Data items
····················
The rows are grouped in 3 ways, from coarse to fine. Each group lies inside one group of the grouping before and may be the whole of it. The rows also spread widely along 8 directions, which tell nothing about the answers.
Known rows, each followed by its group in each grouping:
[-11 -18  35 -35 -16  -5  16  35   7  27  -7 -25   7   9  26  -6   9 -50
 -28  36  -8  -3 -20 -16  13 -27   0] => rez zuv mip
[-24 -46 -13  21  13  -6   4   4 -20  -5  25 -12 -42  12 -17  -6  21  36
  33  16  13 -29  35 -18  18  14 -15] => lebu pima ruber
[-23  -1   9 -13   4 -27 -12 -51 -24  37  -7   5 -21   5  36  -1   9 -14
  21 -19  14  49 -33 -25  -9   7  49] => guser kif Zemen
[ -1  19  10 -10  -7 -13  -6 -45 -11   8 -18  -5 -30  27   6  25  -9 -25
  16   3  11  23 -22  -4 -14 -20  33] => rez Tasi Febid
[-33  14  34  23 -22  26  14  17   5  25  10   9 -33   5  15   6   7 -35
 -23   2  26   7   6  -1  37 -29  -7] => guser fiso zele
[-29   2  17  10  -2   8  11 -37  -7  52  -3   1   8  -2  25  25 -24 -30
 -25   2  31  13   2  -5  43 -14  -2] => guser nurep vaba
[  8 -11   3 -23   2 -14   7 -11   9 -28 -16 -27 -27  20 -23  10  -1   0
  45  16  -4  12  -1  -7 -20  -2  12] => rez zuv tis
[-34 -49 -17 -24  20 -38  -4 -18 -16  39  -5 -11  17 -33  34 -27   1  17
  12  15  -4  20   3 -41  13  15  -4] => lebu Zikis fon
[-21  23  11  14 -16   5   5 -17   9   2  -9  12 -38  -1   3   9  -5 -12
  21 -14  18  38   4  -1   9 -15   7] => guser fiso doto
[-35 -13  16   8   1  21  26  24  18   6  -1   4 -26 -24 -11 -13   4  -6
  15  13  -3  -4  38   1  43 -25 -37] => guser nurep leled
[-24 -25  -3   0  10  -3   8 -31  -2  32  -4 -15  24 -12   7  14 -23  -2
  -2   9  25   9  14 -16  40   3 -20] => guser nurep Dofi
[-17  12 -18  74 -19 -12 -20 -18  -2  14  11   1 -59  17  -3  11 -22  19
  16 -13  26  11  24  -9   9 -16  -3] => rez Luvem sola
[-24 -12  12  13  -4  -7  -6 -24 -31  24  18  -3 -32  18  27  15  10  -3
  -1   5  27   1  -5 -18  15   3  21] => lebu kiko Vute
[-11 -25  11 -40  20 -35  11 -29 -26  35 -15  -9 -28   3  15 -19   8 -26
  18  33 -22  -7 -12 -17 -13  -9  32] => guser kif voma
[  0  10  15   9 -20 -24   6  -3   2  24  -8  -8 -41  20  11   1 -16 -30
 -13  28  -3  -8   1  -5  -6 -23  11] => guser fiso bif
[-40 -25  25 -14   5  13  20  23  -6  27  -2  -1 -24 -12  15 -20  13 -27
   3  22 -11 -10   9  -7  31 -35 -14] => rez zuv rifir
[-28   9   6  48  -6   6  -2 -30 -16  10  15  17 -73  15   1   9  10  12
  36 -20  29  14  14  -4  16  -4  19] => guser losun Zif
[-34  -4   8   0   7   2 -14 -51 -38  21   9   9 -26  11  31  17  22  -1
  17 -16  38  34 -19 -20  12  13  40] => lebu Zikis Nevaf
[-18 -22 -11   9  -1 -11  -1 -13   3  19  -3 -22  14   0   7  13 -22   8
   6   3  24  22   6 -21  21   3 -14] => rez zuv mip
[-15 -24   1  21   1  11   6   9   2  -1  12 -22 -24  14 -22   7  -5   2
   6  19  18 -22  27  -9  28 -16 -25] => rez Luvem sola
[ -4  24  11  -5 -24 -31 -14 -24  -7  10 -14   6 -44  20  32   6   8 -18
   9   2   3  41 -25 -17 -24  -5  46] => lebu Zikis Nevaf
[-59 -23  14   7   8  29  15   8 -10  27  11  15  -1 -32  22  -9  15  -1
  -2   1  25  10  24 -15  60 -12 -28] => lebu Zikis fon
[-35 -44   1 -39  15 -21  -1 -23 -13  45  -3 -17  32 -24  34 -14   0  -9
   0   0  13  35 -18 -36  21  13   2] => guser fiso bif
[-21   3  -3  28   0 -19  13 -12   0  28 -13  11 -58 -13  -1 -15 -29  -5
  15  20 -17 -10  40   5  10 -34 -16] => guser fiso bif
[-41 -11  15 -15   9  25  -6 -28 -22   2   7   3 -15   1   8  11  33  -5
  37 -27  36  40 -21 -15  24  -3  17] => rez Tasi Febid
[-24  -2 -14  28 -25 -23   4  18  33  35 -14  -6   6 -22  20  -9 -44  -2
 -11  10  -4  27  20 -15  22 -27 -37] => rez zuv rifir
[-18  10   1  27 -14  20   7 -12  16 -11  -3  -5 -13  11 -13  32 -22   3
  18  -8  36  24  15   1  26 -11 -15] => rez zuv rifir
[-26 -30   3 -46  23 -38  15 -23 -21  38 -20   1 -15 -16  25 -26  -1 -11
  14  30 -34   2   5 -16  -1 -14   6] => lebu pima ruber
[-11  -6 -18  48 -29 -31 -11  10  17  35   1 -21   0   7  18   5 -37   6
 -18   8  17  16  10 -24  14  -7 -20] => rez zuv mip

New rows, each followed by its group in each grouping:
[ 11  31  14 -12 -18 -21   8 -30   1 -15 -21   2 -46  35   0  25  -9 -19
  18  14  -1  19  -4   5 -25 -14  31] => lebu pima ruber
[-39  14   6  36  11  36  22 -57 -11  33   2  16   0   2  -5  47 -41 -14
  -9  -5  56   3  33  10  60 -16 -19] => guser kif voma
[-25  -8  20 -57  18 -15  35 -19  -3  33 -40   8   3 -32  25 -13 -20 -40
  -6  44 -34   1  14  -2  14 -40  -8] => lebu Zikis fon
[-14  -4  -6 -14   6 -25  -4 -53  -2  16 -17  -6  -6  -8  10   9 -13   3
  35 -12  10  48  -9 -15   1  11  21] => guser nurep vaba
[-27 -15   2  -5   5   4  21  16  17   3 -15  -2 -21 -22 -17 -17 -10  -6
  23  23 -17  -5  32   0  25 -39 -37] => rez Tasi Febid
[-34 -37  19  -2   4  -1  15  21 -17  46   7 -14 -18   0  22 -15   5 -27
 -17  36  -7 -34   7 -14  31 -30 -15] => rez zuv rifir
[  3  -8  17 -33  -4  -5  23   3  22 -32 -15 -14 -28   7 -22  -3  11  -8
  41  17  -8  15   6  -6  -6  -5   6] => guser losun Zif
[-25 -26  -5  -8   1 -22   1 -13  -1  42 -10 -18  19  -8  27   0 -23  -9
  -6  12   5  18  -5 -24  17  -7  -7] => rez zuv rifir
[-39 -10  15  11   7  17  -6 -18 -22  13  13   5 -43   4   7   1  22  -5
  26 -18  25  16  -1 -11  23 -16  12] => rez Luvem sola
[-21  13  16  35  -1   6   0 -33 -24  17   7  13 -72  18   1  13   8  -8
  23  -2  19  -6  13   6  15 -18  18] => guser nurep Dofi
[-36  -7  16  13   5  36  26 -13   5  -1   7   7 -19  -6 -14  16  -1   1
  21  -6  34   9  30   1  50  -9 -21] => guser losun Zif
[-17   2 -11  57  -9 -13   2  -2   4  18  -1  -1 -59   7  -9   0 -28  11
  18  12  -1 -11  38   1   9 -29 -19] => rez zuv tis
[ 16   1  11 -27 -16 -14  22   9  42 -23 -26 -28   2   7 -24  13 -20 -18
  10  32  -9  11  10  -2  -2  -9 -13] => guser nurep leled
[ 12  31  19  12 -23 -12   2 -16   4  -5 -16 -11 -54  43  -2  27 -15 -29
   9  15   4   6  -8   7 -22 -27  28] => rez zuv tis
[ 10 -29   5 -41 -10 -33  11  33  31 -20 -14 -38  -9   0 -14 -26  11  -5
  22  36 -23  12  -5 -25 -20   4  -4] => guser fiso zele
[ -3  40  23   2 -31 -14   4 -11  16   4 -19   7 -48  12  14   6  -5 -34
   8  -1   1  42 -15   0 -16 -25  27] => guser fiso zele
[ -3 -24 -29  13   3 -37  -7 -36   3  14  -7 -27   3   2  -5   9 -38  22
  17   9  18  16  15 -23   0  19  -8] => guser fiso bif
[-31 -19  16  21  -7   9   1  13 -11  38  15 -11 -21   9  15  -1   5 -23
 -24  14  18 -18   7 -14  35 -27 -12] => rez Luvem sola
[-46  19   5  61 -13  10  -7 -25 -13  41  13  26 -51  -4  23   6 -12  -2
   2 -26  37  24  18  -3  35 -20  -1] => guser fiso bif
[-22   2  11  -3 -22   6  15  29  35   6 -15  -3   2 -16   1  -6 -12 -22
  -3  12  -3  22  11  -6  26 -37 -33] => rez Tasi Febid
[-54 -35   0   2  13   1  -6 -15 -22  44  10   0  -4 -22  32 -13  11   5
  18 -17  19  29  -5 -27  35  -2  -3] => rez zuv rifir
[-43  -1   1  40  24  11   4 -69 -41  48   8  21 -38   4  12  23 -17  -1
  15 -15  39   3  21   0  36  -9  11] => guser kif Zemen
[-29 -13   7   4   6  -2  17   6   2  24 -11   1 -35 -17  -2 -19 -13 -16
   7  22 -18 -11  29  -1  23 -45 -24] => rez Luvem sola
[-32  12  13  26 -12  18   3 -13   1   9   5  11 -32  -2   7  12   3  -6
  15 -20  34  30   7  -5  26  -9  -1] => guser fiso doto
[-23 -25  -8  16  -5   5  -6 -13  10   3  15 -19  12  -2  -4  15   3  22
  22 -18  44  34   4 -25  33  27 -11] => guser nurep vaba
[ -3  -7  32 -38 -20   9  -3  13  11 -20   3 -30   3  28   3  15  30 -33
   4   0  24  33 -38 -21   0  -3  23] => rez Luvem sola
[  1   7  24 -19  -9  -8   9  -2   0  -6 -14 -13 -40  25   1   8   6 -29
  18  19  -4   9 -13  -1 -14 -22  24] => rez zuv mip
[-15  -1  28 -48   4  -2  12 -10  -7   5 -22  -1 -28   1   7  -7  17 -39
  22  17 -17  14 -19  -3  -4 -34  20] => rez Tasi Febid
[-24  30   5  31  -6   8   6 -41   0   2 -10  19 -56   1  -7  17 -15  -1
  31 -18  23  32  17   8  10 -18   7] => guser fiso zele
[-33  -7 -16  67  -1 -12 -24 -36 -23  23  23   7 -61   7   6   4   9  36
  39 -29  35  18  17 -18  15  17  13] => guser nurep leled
····················
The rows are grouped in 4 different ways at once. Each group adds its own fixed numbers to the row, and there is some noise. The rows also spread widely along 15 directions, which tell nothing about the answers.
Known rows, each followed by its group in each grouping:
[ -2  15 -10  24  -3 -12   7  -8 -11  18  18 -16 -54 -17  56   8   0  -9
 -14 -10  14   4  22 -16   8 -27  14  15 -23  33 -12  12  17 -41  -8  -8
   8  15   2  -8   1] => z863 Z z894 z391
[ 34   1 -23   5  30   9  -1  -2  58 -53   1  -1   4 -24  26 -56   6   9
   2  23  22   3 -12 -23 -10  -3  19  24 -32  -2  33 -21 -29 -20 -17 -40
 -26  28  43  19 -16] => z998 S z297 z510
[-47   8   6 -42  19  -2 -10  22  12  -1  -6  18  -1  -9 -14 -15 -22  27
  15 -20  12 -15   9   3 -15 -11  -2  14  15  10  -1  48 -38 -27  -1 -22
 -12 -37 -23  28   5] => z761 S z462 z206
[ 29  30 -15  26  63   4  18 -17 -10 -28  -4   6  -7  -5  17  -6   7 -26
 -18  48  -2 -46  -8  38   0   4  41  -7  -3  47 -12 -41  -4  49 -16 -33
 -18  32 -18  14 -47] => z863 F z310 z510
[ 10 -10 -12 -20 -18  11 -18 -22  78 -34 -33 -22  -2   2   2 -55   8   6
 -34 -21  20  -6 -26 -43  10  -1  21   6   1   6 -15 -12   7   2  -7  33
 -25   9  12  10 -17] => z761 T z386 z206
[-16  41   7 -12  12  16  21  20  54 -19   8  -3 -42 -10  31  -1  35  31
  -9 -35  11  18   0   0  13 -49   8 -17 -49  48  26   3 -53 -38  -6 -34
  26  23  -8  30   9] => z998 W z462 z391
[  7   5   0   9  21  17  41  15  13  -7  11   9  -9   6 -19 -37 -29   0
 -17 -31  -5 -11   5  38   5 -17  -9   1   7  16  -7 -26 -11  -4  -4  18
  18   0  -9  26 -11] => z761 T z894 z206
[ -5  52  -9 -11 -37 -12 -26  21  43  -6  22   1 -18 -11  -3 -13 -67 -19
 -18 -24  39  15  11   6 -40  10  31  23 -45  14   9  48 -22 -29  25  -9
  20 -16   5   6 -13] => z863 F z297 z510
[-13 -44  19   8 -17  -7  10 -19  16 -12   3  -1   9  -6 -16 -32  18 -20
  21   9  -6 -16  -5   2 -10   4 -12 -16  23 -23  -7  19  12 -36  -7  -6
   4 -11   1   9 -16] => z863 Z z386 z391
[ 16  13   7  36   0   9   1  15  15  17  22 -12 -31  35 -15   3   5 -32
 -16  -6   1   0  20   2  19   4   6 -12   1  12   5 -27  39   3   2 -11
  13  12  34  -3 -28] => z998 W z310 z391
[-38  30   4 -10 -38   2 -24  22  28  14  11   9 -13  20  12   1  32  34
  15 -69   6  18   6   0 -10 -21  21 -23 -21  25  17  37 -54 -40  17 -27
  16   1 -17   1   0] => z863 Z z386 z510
····················
- DESCRIPTION OF THE TASK -
Using the data above, repeat exactly the lines that begin at the line with "[ 10 -10 -12" and end at the line with "Z z386 z510", both ends included.

- TASK RESPONSE -
[ 10 -10 -12 -20 -18  11 -18 -22  78 -34 -33 -22  -2   2   2 -55   8   6
 -34 -21  20  -6 -26 -43  10  -1  21   6   1   6 -15 -12   7   2  -7  33
 -25   9  12  10 -17] => z761 T z386 z206
[-16  41   7 -12  12  16  21  20  54 -19   8  -3 -42 -10  31  -1  35  31
  -9 -35  11  18   0   0  13 -49   8 -17 -49  48  26   3 -53 -38  -6 -34
  26  23  -8  30   9] => z998 W z462 z391
[  7   5   0   9  21  17  41  15  13  -7  11   9  -9   6 -19 -37 -29   0
 -17 -31  -5 -11   5  38   5 -17  -9   1   7  16  -7 -26 -11  -4  -4  18
  18   0  -9  26 -11] => z761 T z894 z206
[ -5  52  -9 -11 -37 -12 -26  21  43  -6  22   1 -18 -11  -3 -13 -67 -19
 -18 -24  39  15  11   6 -40  10  31  23 -45  14   9  48 -22 -29  25  -9
  20 -16   5   6 -13] => z863 F z297 z510
[-13 -44  19   8 -17  -7  10 -19  16 -12   3  -1   9  -6 -16 -32  18 -20
  21   9  -6 -16  -5   2 -10   4 -12 -16  23 -23  -7  19  12 -36  -7  -6
   4 -11   1   9 -16] => z863 Z z386 z391
[ 16  13   7  36   0   9   1  15  15  17  22 -12 -31  35 -15   3   5 -32
 -16  -6   1   0  20   2  19   4   6 -12   1  12   5 -27  39   3   2 -11
  13  12  34  -3 -28] => z998 W z310 z391
[-38  30   4 -10 -38   2 -24  22  28  14  11   9 -13  20  12   1  32  34
  15 -69   6  18   6   0 -10 -21  21 -23 -21  25  17  37 -54 -40  17 -27
  16   1 -17   1   0] => z863 Z z386 z510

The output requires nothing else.